Look-ups in named tables: a row name and a column name give one cell, copied from the table.

Table Zuvos
fields: Nabip, Fekinup, Kod, Kis
Bomakuz: [37177, -22235, 8573, 3817]
Vev: [24838, -69613, -99346, 29842]
Viz: [38198, 87509, -48615, 18576]

What is the Fekinup of Bomakuz in Zuvos?
-22235
What is the Nabip of Viz in Zuvos?
38198
What is the Fekinup of Viz in Zuvos?
87509
What is the Kis of Viz in Zuvos?
18576
What is the Kis of Vev in Zuvos?
29842
What is the Fekinup of Vev in Zuvos?
-69613
What is the Kod of Bomakuz in Zuvos?
8573
What is the Kod of Viz in Zuvos?
-48615
What is the Nabip of Vev in Zuvos?
24838
What is the Kis of Bomakuz in Zuvos?
3817
What is the Kod of Vev in Zuvos?
-99346
What is the Nabip of Bomakuz in Zuvos?
37177

Table Pib
         Vip  Rananat  Manapal  Nomosib  Mavate  Moga  Kep  Vevig
Mamodu   186      151       25      174     188   150  107     83
Masudo   106      149      177      124     146   116  135    146
Golap    207      168      182      205     156   226  152     97
Suv      154       62      175       53     155    79  172    106
Gana     118      133      145      112     147   157  142    142
Filiri    63        7      163      178     180   170   76    162
Pimaga   160      109      146      126     119   173  118    146
Nobilod  137       68       70       46      73   111   84     79

What is the Rananat of Mamodu in Pib? 151
What is the Rananat of Golap in Pib? 168
What is the Mavate of Nobilod in Pib? 73
What is the Kep of Nobilod in Pib? 84
What is the Rananat of Suv in Pib? 62
What is the Nomosib of Masudo in Pib? 124
What is the Vevig of Pimaga in Pib? 146
Row with the largest Nomosib: Golap

Table Kup
cols = Pumuk, Zuluf, Lif
Sobeguk: [3.3, 8.1, 3.5]
Fom: [5.9, 3.1, 5.2]
Resuvem: [3.9, 6.6, 4.2]
Tedoni: [4.2, 4.9, 5.5]
Gera: [4.4, 4.0, 6.0]
Bopigok: [6.1, 2.4, 5.3]
Sigiro: [3.1, 7.1, 4.2]
Vev: [5.5, 5.3, 3.3]

Zuluf of Vev = 5.3
Zuluf of Gera = 4.0
Lif of Gera = 6.0
Pumuk of Tedoni = 4.2
Zuluf of Fom = 3.1
Pumuk of Resuvem = 3.9
Zuluf of Sigiro = 7.1
Pumuk of Sobeguk = 3.3
Lif of Sobeguk = 3.5
Pumuk of Fom = 5.9
Pumuk of Bopigok = 6.1
Zuluf of Sobeguk = 8.1
Zuluf of Bopigok = 2.4
Lif of Tedoni = 5.5
Pumuk of Gera = 4.4
Lif of Vev = 3.3
Lif of Fom = 5.2
Pumuk of Sigiro = 3.1
Zuluf of Resuvem = 6.6
Zuluf of Tedoni = 4.9
Row with the largest Zuluf: Sobeguk

Vun:
	Zogube	Maru	Rokevup	Gop	Zal	Sazik	Begozos
Puf	39	49	67	64	40	20	32
Nav	26	11	46	86	65	37	32
Tes	79	57	31	26	41	67	80
Sov	40	42	59	72	64	46	44
Leral	40	63	82	81	55	27	27
Gabezub	59	59	61	55	43	37	48

Puf, Zogube: 39
Gabezub, Gop: 55
Gabezub, Begozos: 48
Leral, Begozos: 27
Puf, Zal: 40
Nav, Begozos: 32
Sov, Zogube: 40
Leral, Zogube: 40

Tis =
         Bipo  Lefaba   Nug  Vazemev  Gibep  Femot  Tugufav   Mub  Sazizam
Dibaza   -0.3     1.0  -0.2      0.1   -0.1    0.2     -0.3  -0.3     -0.2
Fime      0.1     0.0   0.2      0.2    0.1    0.1     -0.1   0.2      0.3
Vir       0.0     0.1   0.1      0.2    0.3    0.3      0.2   0.3      0.1
Gogupap   0.3     0.1   0.2      0.2    0.2    0.1      0.2   0.1      0.2
Fasipo    0.2    -0.2   0.2      0.1    0.4    0.2      0.4   0.4      0.1
Fenafe    0.0     0.0   0.1      0.1    0.3    0.3      0.2   0.4      0.1
Taze      0.2    -0.7   0.4      0.1    0.3    0.1      0.2   0.7      0.5
Gakame    0.5    -0.1   0.2      0.1    0.2    0.0      0.4   0.0      0.3
Vilav     0.3     0.2   0.1      0.1    0.1    0.0      0.2  -0.1      0.1
Lavub     0.3    -0.1   0.1      0.0    0.2    0.0      0.5   0.2      0.1
Lup       0.0     0.1   0.1      0.1    0.1    0.2      0.1   0.2      0.1

Bipo of Vilav = 0.3
Femot of Taze = 0.1
Mub of Lup = 0.2
Gibep of Fenafe = 0.3
Bipo of Fenafe = 0.0
Nug of Fime = 0.2
Lefaba of Gakame = -0.1
Lefaba of Lavub = -0.1
Bipo of Lup = 0.0
Tugufav of Vilav = 0.2
Mub of Gogupap = 0.1
Gibep of Vir = 0.3
Lefaba of Lup = 0.1
Vazemev of Lavub = 0.0
Sazizam of Gakame = 0.3

Bofe =
         Geza  Bipezi
Bol       0.2     0.4
Sel      -0.5     0.8
Linupif   0.4     0.0
Zele      0.1     0.4
Fafale   -0.5     0.9
Pef      -0.3     0.4
Seg       0.3     0.0
Lesap     0.8    -0.6
Fomusag   0.0     0.5
Seb       1.0    -0.3
Pana      0.8    -0.3
Dizotaf  -0.2     0.5
Suf       0.7    -0.2

What is the Bipezi of Pana in Bofe? -0.3
What is the Bipezi of Seb in Bofe? -0.3
What is the Bipezi of Linupif in Bofe? 0.0
What is the Geza of Pana in Bofe? 0.8
What is the Bipezi of Dizotaf in Bofe? 0.5
What is the Bipezi of Fafale in Bofe? 0.9
What is the Bipezi of Suf in Bofe? -0.2
What is the Geza of Linupif in Bofe? 0.4
What is the Bipezi of Pef in Bofe? 0.4
What is the Geza of Lesap in Bofe? 0.8

Vimesu
|  | Lazuv | Sak |
|---|---|---|
| Tose | 91 | 245 |
| Sepidit | 63 | 215 |
| Gubag | 206 | 61 |
| Supe | 96 | 243 |
| Vivifu | 96 | 242 |
| Tege | 210 | 57 |

Sak of Supe is 243
Lazuv of Tose is 91
Lazuv of Gubag is 206
Sak of Gubag is 61
Sak of Sepidit is 215
Sak of Vivifu is 242
Lazuv of Tege is 210
Which row has the largest Lazuv? Tege

Zitevi:
         Firelom  Rozig  Mamubo  Sig  Bepul  Pegulit  Ramaror  Pesal
Tivi         162    161     240  229    141      193      158    152
Dobo         168    155     165  176    179      157      156    144
Sudi         179    164     212  200    166      186      164    140
Futi         104    124      22  181    204      126      147    124
Vam          162    111     112  107    168      100      151    177
Nes          111    142     154  219    172      152      139    136
Pof          185    163     193  178    175      170      161    140
Sisev        203    165     168  161    202      121      180    127
Mifilas      224    203     181  165    228      136      213    100
Vedut        186    160     176  172    182      140      164    141

What is the Pesal of Futi in Zitevi?
124
What is the Pegulit of Nes in Zitevi?
152
What is the Bepul of Sudi in Zitevi?
166
What is the Pegulit of Tivi in Zitevi?
193
What is the Pesal of Sisev in Zitevi?
127
What is the Sig of Sudi in Zitevi?
200
What is the Bepul of Tivi in Zitevi?
141
What is the Ramaror of Mifilas in Zitevi?
213
What is the Bepul of Vedut in Zitevi?
182
What is the Bepul of Sisev in Zitevi?
202
What is the Mamubo of Nes in Zitevi?
154
What is the Ramaror of Futi in Zitevi?
147
What is the Ramaror of Tivi in Zitevi?
158
What is the Firelom of Dobo in Zitevi?
168

Table Negi
|  | Ziz | Kifoz | Lem | Gadipez | Zokag | Sur | Moduno | Sazasen | Vutug |
|---|---|---|---|---|---|---|---|---|---|
| Rep | 0.977 | 0.678 | 0.324 | 0.281 | 0.278 | 0.678 | 0.199 | 0.440 | 0.774 |
| Tem | 0.940 | 0.622 | 0.413 | 0.285 | 0.286 | 0.691 | 0.223 | 0.523 | 0.722 |
| Mapezu | 0.919 | 0.624 | 0.359 | 0.303 | 0.438 | 0.719 | 0.158 | 0.443 | 0.729 |

What is the Gadipez of Mapezu in Negi?
0.303
What is the Moduno of Tem in Negi?
0.223
What is the Moduno of Mapezu in Negi?
0.158
What is the Kifoz of Rep in Negi?
0.678
What is the Sazasen of Tem in Negi?
0.523
What is the Sazasen of Mapezu in Negi?
0.443
What is the Moduno of Rep in Negi?
0.199
What is the Gadipez of Tem in Negi?
0.285
What is the Lem of Rep in Negi?
0.324

Kab =
|  | Minufi | Rutenu | Kepibo |
|---|---|---|---|
| Bab | 62 | 95 | 208 |
| Tas | 32 | 118 | 225 |
| Mas | 213 | 82 | 132 |
| Vogata | 92 | 94 | 186 |
| Porog | 48 | 76 | 140 |
| Nal | 149 | 91 | 75 |

Porog, Minufi: 48
Bab, Rutenu: 95
Porog, Rutenu: 76
Bab, Minufi: 62
Tas, Rutenu: 118
Mas, Rutenu: 82
Nal, Kepibo: 75
Tas, Kepibo: 225
Bab, Kepibo: 208

Muvana
cols = Mav, Rogolof, Defeler, Tavitu, Nel, Vod, Delufe, Mon, Nav
Futudi: [48, 130, 29, 90, 211, 27, 27, 203, 207]
Sef: [205, 106, 209, 161, 27, 211, 209, 27, 26]
Bef: [134, 99, 129, 147, 96, 139, 135, 97, 129]
Tozarar: [203, 28, 44, 209, 207, 36, 33, 186, 207]
Kepef: [26, 209, 24, 24, 207, 26, 27, 212, 28]
Nul: [31, 207, 152, 24, 37, 152, 176, 95, 26]

What is the Tavitu of Bef in Muvana? 147
What is the Nel of Futudi in Muvana? 211
What is the Mon of Kepef in Muvana? 212
What is the Nel of Tozarar in Muvana? 207
What is the Rogolof of Kepef in Muvana? 209
What is the Nav of Sef in Muvana? 26
What is the Delufe of Tozarar in Muvana? 33
What is the Mav of Kepef in Muvana? 26
What is the Tavitu of Futudi in Muvana? 90
What is the Rogolof of Futudi in Muvana? 130
What is the Vod of Sef in Muvana? 211
What is the Delufe of Futudi in Muvana? 27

:::::

→ **ABOUT THIS EXERCISE**: Whenever "Lesap" occurs in a line of the entries, copy that line.

→ **SOLUTION TO THIS TASK**:
Lesap     0.8    -0.6
What is the Geza of Lesap in Bofe? 0.8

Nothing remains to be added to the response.